▶ **What you need to do**
Search the records below for "made" and copy every line it turns up in.

▶ **Input material**
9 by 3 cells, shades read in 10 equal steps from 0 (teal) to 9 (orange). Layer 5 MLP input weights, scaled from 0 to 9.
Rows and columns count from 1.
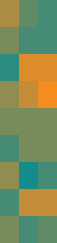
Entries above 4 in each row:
1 0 2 3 0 0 1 2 0
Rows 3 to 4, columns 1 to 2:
1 8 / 5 7
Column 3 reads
2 2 8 9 4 4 2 7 3
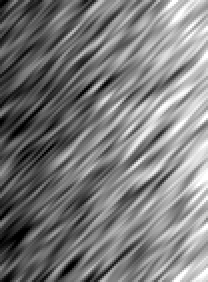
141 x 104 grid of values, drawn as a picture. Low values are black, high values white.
Grain: diagonal, up to the right. Slope: up to the right. Odd rows or columns: none. Average level on the scale: 50%.
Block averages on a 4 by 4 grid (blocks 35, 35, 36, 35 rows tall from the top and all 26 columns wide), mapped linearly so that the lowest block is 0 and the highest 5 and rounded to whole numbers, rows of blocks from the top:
1 2 3 5 / 0 1 3 5 / 0 2 3 5 / 0 2 3 4
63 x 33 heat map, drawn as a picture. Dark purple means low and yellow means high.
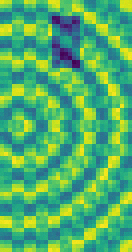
Odd patch: lower, in the top middle. Slope: none. Ninth with the lowest average: top middle. Rings: centred on the middle left.
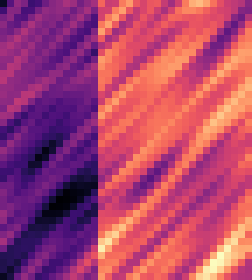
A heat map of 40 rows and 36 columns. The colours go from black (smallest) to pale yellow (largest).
Average level on the scale: 50%. Seam: vertical, 40% of the way across, the right part higher. Lone odd cells: none. Ninth with the lowest average: bottom left.
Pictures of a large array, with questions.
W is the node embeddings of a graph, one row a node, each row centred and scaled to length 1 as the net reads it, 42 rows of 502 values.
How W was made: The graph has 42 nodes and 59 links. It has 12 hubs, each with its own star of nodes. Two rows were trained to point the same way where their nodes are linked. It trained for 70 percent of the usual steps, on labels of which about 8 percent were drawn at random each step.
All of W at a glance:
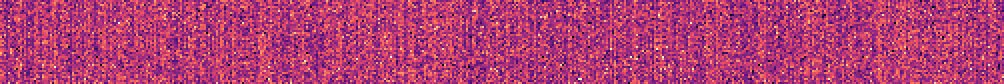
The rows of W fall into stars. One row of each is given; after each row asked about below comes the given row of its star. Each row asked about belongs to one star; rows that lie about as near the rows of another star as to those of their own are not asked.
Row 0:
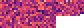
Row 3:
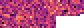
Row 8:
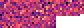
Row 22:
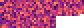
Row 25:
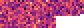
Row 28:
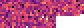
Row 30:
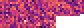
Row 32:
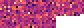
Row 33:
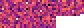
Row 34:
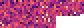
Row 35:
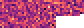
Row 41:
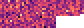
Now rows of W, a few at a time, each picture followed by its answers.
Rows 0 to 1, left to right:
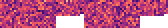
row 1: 33
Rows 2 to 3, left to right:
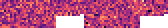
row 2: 34
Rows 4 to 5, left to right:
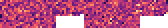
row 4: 25
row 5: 33
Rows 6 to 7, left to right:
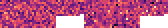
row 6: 35
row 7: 34
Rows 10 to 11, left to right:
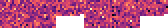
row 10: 30
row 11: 33
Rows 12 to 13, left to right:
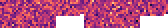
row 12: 3
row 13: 22
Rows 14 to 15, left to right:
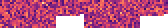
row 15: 41
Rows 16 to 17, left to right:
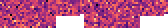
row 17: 0
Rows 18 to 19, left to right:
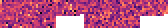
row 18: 30
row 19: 22
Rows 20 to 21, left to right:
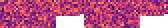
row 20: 32
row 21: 30
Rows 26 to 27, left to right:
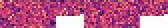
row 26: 35
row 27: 0
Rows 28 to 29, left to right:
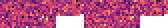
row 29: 8
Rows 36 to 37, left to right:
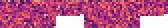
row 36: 3
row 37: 35
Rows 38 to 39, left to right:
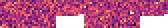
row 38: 28
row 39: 0
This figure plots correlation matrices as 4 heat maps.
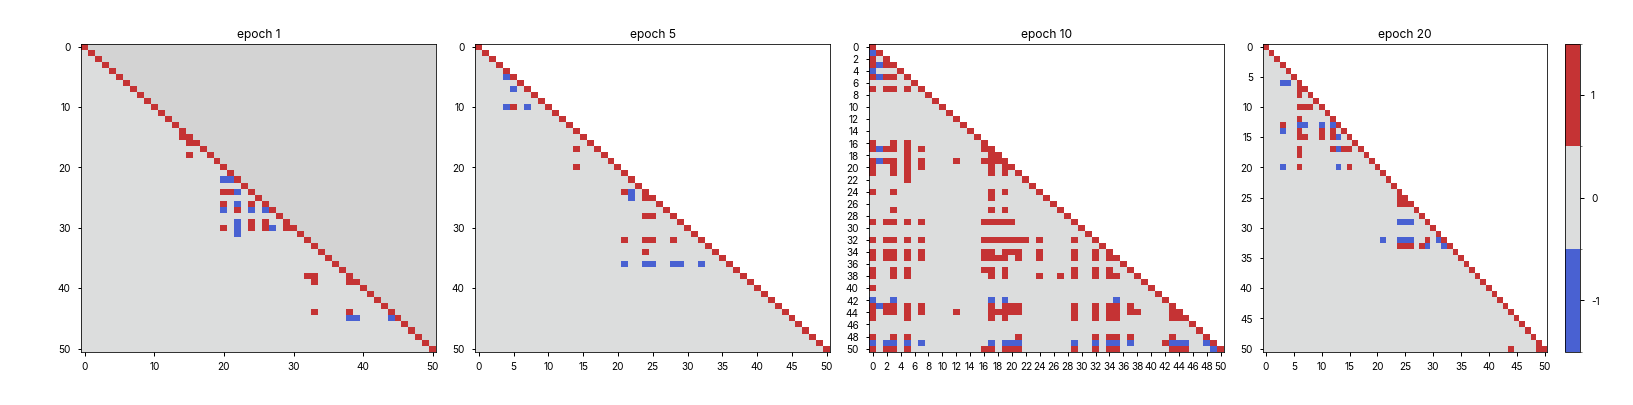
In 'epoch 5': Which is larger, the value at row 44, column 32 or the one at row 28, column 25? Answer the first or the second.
the second
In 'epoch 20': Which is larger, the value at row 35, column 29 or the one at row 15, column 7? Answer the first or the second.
the second
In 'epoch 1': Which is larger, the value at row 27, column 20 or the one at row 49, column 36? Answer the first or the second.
the second
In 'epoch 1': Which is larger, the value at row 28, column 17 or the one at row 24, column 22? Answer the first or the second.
the first
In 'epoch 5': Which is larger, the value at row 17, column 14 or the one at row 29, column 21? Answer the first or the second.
the first
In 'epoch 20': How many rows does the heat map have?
51
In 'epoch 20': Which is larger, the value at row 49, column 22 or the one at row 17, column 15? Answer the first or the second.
the second
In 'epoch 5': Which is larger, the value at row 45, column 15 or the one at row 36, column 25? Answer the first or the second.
the first
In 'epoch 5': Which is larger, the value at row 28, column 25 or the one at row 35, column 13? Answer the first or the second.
the first
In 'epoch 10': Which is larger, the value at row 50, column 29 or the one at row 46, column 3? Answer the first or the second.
the first
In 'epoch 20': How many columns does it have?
51
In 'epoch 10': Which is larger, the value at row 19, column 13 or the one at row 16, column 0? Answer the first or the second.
the second
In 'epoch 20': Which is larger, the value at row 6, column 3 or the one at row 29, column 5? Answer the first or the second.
the second
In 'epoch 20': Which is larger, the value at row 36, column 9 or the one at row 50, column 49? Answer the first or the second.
the second
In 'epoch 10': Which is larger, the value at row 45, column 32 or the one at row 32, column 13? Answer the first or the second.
the first
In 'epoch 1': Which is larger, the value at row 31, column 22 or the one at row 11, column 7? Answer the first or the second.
the second
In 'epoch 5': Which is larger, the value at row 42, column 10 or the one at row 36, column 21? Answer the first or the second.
the first
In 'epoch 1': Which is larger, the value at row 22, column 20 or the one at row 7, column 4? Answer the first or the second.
the second
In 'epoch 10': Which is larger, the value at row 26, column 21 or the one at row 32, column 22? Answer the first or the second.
the second
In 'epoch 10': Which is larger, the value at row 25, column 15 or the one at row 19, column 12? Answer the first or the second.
the second
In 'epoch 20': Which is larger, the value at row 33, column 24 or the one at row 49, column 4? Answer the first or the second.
the first
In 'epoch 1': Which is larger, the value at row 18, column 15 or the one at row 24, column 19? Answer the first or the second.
the first
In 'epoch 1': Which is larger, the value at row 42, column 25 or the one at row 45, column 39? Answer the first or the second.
the first
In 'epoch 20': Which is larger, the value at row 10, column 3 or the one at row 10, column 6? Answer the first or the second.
the second
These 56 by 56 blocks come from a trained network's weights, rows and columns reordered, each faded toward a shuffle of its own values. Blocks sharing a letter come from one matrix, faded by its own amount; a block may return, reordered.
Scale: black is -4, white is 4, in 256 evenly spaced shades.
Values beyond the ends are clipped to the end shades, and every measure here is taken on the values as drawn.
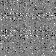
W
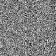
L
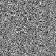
L
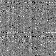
W
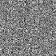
L
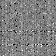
W
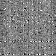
W
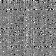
W
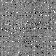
W
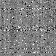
W
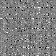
W
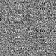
L
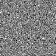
L
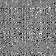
W
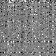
W
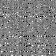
W
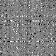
W
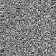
L
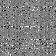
W
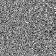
L
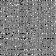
W
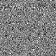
L
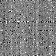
W
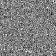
L
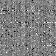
W
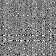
W
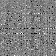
W
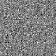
L
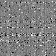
W
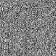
L
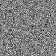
L
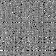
W
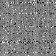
W
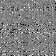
W
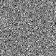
L
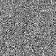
L
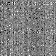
W
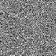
L
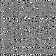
W
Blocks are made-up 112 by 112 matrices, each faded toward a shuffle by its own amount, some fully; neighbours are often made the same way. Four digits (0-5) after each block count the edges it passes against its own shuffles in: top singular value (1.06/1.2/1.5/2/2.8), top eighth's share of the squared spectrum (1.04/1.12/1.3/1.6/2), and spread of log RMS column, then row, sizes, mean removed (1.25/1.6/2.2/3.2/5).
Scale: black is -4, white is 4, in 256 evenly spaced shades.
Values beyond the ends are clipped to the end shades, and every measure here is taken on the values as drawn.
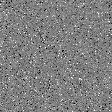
2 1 0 0
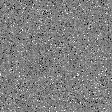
2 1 0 0
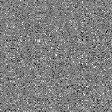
4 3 2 2
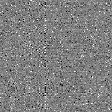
4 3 2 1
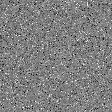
2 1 0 0
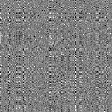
5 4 3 3
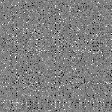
4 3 2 2
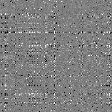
5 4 3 3
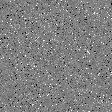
0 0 0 0
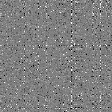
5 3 2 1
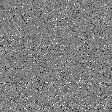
1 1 0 2
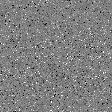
0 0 0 1
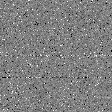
2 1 0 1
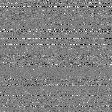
3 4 0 4
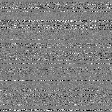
2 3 0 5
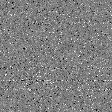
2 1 0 1
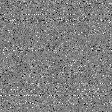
2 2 0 3
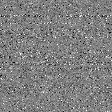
1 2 0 3
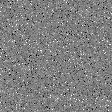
0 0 0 0
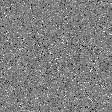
1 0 0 0
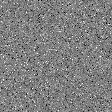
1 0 0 0
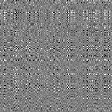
5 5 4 4
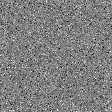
0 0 0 0
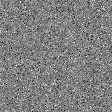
1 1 0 0
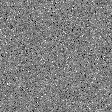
0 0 0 0
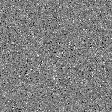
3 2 0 0
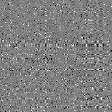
5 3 2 3
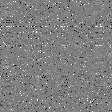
4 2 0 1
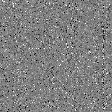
3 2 2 0
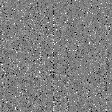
3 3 2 0
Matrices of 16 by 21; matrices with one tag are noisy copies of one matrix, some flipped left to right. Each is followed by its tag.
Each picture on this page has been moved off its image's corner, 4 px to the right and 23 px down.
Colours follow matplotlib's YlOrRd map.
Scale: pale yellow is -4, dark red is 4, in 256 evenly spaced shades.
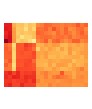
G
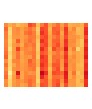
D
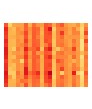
D
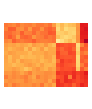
G
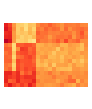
G
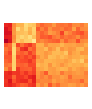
G
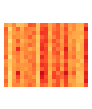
D
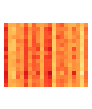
D
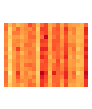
D
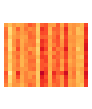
D
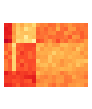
G
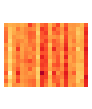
D
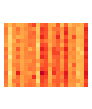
D
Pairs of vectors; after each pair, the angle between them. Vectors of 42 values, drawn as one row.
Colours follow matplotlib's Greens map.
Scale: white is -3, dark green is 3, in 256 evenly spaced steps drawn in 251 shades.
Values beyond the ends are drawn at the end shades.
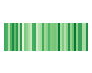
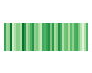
orthogonal
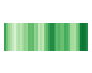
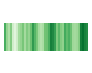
nearly parallel
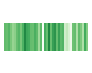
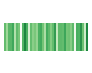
orthogonal
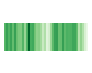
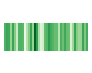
orthogonal
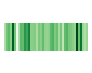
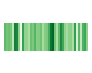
partly opposed
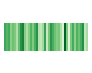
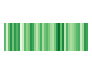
partly opposed
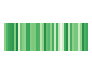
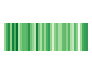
partly aligned
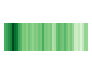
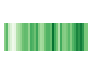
nearly opposite
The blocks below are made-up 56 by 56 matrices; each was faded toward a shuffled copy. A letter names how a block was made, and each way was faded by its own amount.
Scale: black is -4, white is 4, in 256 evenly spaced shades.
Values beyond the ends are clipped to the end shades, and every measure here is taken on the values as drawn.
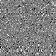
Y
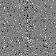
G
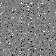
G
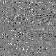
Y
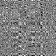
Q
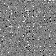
G
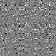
Q
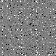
G
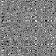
Q
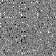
Y
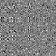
Q
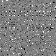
Y
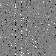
G
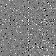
G
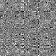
Q
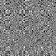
Q
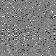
Y
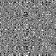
Q
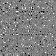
Y
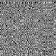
Q
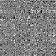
Q
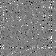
G
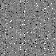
G
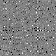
Y
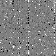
G
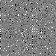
Y
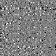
Y
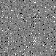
Y
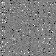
G
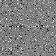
Y
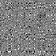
Q
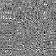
Q
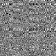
Q
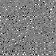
Y
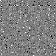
Y
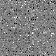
G
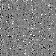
G
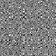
Q
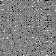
Y
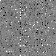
G

▶ **Result for this task**
How W was made: The graph has 42 nodes and 59 links. It has 12 hubs, each with its own star of nodes. Two rows were trained to point the same way where their nodes are linked. It trained for 70 percent of the usual steps, on labels of which about 8 percent were drawn at random each step.
Blocks are made-up 112 by 112 matrices, each faded toward a shuffle by its own amount, some fully; neighbours are often made the same way. Four digits (0-5) after each block count the edges it passes against its own shuffles in: top singular value (1.06/1.2/1.5/2/2.8), top eighth's share of the squared spectrum (1.04/1.12/1.3/1.6/2), and spread of log RMS column, then row, sizes, mean removed (1.25/1.6/2.2/3.2/5).
The blocks below are made-up 56 by 56 matrices; each was faded toward a shuffled copy. A letter names how a block was made, and each way was faded by its own amount.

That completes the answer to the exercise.